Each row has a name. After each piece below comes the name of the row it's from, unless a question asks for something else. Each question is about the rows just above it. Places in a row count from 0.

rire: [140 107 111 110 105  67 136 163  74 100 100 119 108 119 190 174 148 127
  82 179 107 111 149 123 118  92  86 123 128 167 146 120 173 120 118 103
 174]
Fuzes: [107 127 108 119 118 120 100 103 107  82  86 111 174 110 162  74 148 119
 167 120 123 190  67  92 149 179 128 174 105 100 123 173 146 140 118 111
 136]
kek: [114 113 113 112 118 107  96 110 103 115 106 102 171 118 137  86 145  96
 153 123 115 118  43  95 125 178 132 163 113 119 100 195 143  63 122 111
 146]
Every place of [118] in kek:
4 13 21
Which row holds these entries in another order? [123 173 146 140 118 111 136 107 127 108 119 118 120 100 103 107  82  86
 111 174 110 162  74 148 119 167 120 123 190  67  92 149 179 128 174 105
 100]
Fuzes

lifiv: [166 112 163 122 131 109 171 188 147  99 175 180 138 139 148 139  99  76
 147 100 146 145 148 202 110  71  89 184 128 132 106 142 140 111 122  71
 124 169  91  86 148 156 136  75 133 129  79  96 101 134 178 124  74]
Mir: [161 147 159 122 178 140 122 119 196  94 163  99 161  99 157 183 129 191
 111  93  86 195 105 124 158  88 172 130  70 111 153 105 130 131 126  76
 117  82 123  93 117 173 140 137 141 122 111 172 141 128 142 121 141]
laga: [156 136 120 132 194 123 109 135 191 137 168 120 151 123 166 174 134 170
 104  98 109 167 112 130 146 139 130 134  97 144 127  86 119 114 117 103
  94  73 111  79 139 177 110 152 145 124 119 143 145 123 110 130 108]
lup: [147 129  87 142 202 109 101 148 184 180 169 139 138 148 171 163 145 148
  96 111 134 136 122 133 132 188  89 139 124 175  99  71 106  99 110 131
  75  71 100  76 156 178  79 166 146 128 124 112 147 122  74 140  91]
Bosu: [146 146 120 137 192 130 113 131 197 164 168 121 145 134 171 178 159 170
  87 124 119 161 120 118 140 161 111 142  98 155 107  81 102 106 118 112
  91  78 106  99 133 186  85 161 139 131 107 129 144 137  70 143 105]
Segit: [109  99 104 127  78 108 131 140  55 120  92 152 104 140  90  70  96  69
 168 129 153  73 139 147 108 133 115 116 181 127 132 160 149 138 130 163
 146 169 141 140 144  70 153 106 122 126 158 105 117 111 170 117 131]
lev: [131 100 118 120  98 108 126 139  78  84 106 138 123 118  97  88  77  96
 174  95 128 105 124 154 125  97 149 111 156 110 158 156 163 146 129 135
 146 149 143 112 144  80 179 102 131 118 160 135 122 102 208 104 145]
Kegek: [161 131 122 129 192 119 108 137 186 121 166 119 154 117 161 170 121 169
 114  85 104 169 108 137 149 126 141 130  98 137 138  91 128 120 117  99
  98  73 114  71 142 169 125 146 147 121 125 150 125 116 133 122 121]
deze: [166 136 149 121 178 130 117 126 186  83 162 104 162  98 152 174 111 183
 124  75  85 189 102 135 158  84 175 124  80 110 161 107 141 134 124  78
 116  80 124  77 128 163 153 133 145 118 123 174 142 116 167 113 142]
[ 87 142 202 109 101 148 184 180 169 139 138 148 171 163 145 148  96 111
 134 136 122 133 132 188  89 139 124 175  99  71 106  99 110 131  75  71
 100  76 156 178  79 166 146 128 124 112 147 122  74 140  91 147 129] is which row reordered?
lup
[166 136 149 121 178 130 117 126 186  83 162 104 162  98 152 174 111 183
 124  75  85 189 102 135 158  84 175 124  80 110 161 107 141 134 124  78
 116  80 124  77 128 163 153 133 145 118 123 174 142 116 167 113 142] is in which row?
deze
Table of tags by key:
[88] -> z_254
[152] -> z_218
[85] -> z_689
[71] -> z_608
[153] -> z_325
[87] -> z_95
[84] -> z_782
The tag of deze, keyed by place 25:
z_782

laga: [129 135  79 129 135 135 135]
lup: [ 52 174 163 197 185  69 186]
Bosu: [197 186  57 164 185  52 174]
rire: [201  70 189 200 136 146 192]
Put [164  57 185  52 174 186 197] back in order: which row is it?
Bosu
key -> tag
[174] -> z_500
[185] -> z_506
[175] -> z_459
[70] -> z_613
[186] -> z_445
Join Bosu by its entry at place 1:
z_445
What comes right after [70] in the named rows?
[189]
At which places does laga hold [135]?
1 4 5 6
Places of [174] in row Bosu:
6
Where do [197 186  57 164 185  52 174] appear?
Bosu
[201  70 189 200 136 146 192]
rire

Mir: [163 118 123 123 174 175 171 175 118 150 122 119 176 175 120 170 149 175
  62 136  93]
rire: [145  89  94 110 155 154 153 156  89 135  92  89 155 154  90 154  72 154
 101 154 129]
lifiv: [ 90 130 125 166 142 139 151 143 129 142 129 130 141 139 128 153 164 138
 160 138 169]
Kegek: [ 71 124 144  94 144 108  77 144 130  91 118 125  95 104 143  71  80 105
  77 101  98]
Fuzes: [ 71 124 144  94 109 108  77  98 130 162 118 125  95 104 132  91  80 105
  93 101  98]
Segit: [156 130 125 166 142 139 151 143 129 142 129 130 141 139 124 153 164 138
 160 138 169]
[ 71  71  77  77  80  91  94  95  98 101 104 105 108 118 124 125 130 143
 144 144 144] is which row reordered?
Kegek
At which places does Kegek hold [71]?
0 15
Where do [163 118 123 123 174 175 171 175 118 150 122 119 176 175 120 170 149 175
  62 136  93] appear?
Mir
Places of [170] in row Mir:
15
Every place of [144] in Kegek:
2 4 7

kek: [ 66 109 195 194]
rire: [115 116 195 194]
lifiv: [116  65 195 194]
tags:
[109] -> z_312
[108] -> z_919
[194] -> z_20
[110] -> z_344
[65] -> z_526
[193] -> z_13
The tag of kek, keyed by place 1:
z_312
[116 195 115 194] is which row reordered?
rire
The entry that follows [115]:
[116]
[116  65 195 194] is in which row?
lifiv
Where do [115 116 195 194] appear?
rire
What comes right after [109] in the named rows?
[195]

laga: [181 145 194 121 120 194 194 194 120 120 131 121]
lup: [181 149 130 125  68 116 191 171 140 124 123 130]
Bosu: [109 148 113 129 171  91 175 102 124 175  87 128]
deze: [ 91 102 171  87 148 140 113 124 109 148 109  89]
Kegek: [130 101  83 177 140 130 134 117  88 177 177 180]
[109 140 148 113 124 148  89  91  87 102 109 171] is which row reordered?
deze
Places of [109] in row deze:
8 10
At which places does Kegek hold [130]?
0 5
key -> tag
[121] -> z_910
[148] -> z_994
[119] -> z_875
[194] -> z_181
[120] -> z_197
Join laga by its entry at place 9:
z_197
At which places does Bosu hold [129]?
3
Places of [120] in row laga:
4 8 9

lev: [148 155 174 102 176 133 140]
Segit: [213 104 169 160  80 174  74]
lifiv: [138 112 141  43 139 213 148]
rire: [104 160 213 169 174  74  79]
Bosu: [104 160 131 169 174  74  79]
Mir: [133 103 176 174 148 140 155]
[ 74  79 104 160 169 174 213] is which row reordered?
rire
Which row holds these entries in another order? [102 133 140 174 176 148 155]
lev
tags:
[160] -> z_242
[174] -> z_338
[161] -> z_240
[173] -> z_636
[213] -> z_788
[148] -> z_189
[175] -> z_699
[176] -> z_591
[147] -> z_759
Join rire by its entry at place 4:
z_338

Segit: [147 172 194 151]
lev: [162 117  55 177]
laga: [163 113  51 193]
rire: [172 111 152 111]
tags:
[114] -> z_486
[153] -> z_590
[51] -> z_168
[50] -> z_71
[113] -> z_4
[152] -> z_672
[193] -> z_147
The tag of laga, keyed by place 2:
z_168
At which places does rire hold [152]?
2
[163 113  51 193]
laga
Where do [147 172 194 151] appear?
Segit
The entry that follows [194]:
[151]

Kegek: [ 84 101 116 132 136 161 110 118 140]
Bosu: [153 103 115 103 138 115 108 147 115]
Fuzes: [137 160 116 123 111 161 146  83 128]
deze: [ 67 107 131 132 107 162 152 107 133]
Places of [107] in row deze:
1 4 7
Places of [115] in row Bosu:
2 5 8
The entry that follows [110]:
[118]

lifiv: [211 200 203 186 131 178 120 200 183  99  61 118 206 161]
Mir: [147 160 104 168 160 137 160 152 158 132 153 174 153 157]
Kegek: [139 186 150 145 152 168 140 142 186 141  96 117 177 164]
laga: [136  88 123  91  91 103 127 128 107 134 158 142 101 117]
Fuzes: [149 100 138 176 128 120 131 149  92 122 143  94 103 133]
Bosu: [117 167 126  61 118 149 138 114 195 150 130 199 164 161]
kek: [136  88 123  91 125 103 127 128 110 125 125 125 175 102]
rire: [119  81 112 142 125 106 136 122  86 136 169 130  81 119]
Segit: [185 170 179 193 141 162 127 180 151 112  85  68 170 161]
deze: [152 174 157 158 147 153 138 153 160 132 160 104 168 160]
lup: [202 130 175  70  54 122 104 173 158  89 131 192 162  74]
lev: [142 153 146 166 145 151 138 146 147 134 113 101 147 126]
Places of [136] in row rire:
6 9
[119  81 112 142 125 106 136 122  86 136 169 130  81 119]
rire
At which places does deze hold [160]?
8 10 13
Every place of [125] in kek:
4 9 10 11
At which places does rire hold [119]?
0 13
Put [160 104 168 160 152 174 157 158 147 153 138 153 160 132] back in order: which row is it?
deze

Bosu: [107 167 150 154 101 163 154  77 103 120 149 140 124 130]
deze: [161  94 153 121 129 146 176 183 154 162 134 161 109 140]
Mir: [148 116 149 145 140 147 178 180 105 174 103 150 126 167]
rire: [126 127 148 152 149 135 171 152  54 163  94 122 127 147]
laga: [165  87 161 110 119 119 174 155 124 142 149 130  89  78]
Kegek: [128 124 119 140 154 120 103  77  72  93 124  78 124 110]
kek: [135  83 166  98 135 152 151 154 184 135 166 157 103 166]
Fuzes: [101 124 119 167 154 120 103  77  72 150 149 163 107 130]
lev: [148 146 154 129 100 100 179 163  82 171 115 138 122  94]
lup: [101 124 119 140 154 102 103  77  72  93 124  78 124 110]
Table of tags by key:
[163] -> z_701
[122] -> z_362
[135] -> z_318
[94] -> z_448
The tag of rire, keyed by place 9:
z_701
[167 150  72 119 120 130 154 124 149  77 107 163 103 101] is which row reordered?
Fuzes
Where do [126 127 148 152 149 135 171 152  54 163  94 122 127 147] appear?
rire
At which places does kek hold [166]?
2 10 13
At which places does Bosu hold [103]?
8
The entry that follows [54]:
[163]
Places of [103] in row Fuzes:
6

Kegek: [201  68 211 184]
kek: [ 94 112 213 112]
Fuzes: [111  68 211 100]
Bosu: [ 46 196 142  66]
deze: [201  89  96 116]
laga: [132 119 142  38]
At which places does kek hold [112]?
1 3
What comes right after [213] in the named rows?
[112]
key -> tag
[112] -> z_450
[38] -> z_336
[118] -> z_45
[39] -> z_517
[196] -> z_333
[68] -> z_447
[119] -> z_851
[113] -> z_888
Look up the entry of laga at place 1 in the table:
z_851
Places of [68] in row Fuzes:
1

--

### Assignment
Give the number of lines in the records that contain the string "holds", and write nothing besides that number.

### Solution for this task
2